## [Stored data]
• • •
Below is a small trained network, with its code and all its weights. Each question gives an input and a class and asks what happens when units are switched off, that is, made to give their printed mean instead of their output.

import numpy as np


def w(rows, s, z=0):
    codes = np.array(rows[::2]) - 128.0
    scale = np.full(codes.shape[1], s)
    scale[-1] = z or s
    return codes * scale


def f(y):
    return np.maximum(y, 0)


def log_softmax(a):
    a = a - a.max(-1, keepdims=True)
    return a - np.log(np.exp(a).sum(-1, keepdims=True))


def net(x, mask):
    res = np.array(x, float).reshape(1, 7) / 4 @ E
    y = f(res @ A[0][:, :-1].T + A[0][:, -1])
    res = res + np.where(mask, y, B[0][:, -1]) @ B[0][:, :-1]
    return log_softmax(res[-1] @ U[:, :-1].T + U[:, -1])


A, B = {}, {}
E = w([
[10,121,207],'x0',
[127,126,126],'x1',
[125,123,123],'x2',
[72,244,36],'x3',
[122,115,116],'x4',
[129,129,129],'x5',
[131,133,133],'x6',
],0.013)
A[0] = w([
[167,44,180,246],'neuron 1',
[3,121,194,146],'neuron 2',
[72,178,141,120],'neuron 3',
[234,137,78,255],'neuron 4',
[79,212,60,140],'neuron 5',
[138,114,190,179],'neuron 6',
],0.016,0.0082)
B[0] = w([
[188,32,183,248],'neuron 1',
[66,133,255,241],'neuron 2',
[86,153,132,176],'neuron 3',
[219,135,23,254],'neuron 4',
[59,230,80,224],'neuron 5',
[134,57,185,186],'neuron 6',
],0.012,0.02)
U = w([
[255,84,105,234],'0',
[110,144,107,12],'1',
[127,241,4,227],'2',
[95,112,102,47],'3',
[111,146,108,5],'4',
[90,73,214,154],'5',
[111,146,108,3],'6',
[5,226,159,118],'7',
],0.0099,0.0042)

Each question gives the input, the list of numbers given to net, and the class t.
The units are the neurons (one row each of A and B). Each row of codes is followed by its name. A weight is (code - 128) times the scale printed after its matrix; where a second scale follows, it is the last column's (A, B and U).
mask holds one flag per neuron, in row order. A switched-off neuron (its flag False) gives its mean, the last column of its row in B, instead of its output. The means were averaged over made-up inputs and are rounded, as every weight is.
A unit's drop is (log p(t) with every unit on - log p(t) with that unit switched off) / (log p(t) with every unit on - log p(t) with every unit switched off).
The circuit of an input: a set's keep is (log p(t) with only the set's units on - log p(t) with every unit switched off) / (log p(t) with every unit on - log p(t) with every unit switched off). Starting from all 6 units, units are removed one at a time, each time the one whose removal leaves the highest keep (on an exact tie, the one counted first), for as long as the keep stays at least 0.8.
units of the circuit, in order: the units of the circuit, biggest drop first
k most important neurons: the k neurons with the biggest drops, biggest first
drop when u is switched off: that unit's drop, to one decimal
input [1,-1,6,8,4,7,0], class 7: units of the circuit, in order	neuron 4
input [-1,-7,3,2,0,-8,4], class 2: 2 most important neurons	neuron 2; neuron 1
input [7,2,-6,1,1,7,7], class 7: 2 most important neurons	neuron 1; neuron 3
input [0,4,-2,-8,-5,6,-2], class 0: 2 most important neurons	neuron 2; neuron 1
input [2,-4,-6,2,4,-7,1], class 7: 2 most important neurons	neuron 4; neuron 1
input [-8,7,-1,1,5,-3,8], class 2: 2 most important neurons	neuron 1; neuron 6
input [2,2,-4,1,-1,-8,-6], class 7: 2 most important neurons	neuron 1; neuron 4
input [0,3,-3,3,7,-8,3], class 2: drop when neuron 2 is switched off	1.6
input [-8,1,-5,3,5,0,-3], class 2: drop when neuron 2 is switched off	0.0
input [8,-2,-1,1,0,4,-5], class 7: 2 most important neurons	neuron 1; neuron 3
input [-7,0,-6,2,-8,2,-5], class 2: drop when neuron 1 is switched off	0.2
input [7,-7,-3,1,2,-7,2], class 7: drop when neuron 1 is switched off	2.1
• • •
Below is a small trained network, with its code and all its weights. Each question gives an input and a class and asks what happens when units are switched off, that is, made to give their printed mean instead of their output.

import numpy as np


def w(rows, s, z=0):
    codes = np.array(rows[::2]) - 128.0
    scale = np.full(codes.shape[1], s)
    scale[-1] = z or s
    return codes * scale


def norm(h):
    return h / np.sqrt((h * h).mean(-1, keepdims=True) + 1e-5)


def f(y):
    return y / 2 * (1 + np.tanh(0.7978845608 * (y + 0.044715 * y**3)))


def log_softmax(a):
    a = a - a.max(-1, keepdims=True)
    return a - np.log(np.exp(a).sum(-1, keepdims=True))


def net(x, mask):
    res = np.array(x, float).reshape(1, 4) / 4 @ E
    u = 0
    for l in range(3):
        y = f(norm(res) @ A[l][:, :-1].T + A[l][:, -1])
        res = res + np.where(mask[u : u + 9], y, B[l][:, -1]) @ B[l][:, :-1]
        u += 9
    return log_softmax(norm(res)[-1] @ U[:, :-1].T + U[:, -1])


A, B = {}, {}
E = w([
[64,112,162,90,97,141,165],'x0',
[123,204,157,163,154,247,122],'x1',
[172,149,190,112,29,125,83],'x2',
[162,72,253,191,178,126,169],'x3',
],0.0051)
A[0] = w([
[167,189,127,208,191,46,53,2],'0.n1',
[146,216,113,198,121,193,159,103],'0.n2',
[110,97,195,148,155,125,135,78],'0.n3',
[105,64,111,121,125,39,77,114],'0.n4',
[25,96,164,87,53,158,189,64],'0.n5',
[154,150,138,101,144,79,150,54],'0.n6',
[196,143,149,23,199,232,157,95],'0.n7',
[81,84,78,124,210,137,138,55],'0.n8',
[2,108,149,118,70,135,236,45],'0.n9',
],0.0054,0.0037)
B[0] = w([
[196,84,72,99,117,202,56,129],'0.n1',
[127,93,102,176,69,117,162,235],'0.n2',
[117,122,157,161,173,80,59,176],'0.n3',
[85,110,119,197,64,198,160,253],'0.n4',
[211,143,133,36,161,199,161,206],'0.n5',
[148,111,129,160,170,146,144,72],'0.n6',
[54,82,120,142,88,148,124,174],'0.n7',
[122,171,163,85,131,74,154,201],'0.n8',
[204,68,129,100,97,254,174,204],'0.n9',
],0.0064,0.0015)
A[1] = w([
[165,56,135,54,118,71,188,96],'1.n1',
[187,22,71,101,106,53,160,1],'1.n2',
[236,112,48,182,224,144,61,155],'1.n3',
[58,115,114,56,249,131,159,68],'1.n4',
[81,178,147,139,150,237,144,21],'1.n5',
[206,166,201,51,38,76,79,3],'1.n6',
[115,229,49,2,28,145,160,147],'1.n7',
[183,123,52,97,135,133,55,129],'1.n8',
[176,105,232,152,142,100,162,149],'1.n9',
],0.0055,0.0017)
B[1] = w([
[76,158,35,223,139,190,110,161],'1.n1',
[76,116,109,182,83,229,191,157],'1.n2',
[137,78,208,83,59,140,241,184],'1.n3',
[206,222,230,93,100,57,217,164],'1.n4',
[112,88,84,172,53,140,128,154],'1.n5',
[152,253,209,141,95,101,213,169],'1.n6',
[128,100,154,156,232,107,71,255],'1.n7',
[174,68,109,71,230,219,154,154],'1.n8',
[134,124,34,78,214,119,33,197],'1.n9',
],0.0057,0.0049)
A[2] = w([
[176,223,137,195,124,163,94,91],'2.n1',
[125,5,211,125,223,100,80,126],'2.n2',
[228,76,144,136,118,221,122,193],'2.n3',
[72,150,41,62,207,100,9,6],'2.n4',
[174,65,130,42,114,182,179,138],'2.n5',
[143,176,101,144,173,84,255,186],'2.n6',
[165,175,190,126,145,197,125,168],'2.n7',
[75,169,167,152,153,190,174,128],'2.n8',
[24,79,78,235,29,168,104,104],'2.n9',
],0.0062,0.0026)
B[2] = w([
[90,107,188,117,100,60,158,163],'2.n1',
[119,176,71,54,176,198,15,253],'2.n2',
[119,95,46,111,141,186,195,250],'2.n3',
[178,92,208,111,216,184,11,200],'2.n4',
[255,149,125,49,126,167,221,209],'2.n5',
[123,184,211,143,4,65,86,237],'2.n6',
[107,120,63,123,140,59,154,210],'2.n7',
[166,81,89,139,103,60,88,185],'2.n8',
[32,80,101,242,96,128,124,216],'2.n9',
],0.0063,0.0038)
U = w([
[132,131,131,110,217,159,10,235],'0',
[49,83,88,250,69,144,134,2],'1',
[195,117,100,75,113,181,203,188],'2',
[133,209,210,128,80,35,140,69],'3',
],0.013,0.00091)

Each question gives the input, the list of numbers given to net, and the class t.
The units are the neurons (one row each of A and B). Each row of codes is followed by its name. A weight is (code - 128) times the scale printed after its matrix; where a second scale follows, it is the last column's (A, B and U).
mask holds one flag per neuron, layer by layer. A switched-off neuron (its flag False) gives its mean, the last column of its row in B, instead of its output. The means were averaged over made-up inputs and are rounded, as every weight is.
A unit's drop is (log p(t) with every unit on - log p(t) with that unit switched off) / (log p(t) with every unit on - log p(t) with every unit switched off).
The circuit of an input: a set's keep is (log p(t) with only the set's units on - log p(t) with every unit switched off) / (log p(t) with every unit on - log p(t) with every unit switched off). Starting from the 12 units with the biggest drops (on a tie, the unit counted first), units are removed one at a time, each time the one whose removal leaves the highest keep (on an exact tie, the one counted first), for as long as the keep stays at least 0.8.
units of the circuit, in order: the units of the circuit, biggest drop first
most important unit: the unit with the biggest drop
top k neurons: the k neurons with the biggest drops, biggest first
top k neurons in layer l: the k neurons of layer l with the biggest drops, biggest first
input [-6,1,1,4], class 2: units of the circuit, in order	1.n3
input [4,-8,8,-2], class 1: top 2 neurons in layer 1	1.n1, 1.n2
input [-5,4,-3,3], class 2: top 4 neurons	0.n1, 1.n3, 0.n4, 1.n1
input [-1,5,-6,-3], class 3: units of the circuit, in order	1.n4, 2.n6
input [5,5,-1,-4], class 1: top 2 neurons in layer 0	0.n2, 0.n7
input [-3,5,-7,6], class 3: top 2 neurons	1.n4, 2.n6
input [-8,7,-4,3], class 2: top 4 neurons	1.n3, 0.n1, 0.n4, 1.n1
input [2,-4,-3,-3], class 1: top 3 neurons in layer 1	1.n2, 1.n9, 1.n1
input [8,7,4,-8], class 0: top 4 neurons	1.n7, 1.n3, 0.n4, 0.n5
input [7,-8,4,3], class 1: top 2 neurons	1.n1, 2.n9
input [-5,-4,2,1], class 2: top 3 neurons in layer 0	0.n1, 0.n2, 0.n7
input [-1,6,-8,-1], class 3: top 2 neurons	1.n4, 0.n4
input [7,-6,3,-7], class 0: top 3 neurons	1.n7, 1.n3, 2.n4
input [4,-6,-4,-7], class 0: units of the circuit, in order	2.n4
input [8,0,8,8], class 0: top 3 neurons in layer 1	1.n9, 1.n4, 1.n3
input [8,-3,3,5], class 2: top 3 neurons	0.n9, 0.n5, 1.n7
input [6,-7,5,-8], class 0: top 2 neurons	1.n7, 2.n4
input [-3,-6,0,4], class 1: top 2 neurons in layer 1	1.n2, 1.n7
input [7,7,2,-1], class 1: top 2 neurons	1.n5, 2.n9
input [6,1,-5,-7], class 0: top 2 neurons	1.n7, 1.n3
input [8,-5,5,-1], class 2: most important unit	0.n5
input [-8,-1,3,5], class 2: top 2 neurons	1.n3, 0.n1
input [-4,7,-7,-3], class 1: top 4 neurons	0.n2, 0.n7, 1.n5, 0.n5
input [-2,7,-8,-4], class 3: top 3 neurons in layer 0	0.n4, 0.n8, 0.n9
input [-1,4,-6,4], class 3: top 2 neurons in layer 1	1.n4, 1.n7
• • •
Only the lines with the string "float" are wanted; pick them out of the records above and copy them.

## [Answer space]
    res = np.array(x, float).reshape(1, 7) / 4 @ E
    res = np.array(x, float).reshape(1, 4) / 4 @ E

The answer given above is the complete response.